### Required work
Each line from the start of the records through the line containing "-1.27] : 203" is to be transcribed exactly, and no other line is to be included.

(Beginning of Records shown)

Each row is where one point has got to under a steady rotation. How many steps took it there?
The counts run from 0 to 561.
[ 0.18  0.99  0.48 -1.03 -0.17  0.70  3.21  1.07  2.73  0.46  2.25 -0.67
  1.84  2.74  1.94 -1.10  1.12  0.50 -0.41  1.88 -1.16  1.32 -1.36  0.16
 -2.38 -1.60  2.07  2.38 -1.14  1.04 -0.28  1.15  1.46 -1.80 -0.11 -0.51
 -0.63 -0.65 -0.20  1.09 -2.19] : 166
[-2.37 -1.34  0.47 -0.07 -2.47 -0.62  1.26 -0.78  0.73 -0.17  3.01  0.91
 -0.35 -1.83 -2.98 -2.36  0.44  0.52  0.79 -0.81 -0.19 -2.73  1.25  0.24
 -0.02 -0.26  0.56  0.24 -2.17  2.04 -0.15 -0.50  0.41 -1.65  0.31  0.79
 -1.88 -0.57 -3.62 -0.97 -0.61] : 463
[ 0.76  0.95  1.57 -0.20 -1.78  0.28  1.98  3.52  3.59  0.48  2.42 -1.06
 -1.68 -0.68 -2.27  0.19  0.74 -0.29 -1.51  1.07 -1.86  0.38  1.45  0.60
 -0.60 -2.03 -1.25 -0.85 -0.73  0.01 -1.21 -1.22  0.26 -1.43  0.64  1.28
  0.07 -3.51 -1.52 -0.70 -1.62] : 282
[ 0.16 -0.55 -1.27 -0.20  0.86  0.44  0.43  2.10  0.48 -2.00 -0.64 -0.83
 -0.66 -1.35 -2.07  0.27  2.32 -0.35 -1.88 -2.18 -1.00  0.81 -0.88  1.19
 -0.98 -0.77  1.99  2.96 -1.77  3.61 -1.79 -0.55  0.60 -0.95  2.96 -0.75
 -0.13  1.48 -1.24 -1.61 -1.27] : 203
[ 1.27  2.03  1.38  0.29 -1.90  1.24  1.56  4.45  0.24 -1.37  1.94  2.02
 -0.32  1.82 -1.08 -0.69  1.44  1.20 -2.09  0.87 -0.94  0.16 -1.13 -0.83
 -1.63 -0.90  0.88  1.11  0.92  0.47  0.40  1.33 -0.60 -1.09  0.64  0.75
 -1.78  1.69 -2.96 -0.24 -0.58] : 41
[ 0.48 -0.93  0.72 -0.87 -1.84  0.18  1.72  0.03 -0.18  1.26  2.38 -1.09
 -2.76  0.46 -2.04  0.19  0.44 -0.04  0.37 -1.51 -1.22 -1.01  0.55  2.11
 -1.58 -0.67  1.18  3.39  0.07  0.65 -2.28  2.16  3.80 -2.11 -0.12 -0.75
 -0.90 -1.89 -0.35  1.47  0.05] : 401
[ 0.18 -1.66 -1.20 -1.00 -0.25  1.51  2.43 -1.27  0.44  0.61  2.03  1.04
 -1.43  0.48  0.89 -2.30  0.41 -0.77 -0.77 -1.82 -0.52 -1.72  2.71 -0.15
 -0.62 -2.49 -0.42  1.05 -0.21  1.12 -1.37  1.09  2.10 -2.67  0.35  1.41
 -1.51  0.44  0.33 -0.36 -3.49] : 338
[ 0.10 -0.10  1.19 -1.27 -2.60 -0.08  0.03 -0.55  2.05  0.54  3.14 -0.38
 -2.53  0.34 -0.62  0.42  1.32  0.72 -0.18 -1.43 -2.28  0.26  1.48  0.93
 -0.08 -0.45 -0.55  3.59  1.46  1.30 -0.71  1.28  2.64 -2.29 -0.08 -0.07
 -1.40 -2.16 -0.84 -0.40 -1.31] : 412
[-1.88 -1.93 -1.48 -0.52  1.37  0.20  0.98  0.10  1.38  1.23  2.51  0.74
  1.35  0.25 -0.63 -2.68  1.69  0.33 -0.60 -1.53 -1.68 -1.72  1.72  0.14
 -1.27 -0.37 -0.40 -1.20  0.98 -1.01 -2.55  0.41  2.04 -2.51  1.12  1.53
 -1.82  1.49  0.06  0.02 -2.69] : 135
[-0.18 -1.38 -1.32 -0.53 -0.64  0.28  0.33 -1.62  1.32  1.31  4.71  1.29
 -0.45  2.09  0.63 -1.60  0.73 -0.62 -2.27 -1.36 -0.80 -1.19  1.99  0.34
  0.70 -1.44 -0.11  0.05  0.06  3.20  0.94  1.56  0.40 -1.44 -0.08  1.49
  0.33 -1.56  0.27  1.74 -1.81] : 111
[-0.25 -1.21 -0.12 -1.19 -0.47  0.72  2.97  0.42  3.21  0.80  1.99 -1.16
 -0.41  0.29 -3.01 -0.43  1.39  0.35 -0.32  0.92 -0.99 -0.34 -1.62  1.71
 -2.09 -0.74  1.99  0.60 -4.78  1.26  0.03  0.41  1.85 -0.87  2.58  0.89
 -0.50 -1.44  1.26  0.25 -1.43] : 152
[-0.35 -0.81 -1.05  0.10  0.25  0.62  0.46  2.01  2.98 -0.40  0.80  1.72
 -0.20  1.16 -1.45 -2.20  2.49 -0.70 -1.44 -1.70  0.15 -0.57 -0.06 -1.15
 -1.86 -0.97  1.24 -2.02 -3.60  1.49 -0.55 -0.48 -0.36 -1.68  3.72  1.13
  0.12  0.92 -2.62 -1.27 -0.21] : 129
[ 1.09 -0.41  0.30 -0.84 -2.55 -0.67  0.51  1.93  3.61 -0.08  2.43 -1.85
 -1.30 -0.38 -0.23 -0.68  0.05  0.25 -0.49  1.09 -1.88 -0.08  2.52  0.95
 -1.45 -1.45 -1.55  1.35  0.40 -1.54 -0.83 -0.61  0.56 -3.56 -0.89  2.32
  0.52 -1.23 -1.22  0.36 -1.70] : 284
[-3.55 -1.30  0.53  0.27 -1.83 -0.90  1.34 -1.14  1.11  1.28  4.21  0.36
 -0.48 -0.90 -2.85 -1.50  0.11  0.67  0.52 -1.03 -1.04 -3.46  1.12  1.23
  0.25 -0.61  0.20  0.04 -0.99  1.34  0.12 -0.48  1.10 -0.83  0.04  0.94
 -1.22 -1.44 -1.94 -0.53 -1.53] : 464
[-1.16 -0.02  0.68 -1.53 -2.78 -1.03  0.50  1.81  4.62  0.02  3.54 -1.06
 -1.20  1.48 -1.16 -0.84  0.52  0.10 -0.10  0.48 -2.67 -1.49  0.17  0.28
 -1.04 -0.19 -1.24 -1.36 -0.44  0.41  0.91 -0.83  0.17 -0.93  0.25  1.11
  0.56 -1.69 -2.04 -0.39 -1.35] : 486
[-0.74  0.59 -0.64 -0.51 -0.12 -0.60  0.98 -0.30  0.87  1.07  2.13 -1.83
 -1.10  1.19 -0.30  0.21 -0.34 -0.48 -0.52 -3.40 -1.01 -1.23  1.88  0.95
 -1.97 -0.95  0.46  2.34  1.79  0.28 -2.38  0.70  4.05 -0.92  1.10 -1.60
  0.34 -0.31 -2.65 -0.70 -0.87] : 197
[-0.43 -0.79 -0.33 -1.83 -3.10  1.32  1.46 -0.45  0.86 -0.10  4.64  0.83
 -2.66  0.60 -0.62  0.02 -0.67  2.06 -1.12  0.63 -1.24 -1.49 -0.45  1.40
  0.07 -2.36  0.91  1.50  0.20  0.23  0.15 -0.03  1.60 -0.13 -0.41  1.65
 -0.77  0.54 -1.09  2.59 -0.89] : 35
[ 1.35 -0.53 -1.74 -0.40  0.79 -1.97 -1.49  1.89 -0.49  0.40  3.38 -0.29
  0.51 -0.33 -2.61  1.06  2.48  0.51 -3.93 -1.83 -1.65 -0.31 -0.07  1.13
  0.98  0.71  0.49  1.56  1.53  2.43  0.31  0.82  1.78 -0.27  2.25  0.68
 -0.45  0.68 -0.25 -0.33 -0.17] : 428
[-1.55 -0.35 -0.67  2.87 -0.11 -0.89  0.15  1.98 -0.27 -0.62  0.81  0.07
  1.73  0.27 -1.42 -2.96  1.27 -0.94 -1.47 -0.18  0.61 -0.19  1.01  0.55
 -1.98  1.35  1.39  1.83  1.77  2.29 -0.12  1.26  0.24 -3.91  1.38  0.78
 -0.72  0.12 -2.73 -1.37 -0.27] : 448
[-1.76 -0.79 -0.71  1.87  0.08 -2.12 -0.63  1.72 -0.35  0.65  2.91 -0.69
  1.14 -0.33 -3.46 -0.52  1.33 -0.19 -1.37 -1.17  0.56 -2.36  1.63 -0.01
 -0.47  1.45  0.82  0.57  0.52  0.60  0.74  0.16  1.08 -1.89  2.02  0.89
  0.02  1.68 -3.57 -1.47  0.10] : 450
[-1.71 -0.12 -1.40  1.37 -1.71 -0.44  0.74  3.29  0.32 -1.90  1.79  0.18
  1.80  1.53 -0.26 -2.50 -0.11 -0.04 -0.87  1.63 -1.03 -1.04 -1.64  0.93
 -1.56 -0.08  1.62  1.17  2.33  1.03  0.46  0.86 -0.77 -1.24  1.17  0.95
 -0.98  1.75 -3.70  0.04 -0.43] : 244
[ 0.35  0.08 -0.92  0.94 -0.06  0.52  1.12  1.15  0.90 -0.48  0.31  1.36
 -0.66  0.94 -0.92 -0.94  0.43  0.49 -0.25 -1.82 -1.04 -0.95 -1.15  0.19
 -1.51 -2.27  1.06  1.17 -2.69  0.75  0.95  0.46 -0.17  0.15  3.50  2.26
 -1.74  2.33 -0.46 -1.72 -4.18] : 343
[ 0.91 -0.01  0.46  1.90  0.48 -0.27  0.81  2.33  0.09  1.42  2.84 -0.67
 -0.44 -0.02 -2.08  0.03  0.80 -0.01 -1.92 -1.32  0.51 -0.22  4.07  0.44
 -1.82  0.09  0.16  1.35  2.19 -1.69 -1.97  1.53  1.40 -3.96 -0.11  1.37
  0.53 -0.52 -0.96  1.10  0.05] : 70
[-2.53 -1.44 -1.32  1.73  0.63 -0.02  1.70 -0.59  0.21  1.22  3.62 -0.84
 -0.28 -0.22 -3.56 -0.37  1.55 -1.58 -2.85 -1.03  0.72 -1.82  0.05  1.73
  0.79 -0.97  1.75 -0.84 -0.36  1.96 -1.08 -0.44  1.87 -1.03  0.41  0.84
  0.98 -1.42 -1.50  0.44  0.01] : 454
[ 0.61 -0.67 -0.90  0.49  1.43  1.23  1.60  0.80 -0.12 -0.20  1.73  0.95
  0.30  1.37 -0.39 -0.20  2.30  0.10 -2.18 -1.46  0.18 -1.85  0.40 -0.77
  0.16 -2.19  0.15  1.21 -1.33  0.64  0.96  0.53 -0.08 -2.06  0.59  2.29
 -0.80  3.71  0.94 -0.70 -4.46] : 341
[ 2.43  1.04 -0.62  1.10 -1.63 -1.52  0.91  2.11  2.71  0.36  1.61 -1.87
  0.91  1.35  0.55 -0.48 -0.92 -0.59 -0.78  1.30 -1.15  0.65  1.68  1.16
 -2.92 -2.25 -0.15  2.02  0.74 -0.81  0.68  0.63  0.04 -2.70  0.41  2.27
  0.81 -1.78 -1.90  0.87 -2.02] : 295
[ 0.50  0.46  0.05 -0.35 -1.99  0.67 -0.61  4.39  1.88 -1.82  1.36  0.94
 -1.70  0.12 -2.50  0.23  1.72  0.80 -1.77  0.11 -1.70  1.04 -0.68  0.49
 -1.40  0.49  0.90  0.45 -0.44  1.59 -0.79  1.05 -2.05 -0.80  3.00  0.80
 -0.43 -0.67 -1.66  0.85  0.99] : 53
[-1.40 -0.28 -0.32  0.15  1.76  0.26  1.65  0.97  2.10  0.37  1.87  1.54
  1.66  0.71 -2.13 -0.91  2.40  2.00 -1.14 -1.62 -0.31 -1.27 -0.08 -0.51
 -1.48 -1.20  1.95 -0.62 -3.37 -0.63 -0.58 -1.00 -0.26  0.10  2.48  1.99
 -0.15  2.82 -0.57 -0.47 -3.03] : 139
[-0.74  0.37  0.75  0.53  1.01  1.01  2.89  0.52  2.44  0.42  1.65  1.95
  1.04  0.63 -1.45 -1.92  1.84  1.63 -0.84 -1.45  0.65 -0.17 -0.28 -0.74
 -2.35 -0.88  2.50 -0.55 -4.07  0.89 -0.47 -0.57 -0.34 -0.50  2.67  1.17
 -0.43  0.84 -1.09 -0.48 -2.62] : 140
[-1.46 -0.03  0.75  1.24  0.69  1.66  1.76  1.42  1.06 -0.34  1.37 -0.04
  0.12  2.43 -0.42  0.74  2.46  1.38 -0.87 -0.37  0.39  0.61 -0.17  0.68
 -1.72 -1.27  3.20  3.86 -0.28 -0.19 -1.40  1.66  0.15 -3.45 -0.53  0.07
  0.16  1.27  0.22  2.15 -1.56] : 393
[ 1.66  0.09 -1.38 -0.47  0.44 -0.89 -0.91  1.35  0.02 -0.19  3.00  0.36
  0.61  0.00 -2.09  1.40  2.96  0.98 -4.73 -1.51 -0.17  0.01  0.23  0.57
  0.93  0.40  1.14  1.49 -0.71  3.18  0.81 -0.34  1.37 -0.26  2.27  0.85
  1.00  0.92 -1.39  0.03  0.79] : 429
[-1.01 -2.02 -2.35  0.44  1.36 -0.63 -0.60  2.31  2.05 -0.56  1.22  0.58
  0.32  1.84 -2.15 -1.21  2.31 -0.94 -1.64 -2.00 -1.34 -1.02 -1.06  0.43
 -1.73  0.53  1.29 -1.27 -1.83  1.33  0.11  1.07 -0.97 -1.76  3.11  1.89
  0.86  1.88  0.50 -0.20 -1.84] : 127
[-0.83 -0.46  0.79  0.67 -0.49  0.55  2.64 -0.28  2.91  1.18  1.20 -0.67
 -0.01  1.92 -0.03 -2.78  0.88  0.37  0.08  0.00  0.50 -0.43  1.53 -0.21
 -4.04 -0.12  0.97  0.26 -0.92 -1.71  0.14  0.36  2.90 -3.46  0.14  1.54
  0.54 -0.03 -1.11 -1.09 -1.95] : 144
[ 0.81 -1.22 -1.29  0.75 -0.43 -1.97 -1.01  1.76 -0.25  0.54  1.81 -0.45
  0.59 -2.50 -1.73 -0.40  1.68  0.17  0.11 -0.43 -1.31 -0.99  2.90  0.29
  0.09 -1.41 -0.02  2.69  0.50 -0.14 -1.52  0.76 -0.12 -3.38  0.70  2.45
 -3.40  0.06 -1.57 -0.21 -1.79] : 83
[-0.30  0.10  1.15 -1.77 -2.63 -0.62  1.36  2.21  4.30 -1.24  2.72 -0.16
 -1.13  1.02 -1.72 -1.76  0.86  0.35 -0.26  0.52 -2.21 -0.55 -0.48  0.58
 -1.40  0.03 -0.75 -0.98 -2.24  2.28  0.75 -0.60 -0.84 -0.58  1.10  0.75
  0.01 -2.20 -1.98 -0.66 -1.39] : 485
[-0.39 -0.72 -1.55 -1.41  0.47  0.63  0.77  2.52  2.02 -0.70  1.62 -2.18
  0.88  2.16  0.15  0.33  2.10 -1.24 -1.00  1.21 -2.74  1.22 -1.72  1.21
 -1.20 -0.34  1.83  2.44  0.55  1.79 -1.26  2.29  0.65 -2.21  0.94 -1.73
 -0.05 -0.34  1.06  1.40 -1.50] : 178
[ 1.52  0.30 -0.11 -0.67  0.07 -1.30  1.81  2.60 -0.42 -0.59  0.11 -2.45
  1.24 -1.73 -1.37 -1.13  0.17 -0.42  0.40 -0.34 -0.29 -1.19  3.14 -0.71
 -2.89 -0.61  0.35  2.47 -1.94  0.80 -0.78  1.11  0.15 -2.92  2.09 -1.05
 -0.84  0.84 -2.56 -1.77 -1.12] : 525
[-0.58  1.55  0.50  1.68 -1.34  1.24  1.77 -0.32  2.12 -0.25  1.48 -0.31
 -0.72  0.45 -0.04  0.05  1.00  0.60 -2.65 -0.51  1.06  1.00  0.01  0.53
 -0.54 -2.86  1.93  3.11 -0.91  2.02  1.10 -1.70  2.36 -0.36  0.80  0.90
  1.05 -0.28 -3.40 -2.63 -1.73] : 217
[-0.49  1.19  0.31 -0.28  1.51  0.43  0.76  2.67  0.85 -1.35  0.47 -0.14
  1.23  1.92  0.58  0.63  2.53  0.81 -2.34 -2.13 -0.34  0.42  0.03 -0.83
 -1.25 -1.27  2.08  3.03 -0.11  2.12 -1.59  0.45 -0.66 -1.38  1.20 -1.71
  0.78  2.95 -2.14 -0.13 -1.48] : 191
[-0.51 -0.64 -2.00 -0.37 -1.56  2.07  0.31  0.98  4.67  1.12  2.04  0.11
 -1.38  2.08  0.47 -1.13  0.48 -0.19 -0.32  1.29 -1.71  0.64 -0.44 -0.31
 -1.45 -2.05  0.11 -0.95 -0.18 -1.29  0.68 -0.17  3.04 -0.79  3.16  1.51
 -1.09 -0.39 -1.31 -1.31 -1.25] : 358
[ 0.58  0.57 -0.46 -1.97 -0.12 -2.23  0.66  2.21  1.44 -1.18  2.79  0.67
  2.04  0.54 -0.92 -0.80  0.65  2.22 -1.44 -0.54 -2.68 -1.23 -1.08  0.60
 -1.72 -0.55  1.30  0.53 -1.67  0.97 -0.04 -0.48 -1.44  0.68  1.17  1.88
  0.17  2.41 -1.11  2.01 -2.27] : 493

(End of Records shown)

### Answer for the task
Each row is where one point has got to under a steady rotation. How many steps took it there?
The counts run from 0 to 561.
[ 0.18  0.99  0.48 -1.03 -0.17  0.70  3.21  1.07  2.73  0.46  2.25 -0.67
  1.84  2.74  1.94 -1.10  1.12  0.50 -0.41  1.88 -1.16  1.32 -1.36  0.16
 -2.38 -1.60  2.07  2.38 -1.14  1.04 -0.28  1.15  1.46 -1.80 -0.11 -0.51
 -0.63 -0.65 -0.20  1.09 -2.19] : 166
[-2.37 -1.34  0.47 -0.07 -2.47 -0.62  1.26 -0.78  0.73 -0.17  3.01  0.91
 -0.35 -1.83 -2.98 -2.36  0.44  0.52  0.79 -0.81 -0.19 -2.73  1.25  0.24
 -0.02 -0.26  0.56  0.24 -2.17  2.04 -0.15 -0.50  0.41 -1.65  0.31  0.79
 -1.88 -0.57 -3.62 -0.97 -0.61] : 463
[ 0.76  0.95  1.57 -0.20 -1.78  0.28  1.98  3.52  3.59  0.48  2.42 -1.06
 -1.68 -0.68 -2.27  0.19  0.74 -0.29 -1.51  1.07 -1.86  0.38  1.45  0.60
 -0.60 -2.03 -1.25 -0.85 -0.73  0.01 -1.21 -1.22  0.26 -1.43  0.64  1.28
  0.07 -3.51 -1.52 -0.70 -1.62] : 282
[ 0.16 -0.55 -1.27 -0.20  0.86  0.44  0.43  2.10  0.48 -2.00 -0.64 -0.83
 -0.66 -1.35 -2.07  0.27  2.32 -0.35 -1.88 -2.18 -1.00  0.81 -0.88  1.19
 -0.98 -0.77  1.99  2.96 -1.77  3.61 -1.79 -0.55  0.60 -0.95  2.96 -0.75
 -0.13  1.48 -1.24 -1.61 -1.27] : 203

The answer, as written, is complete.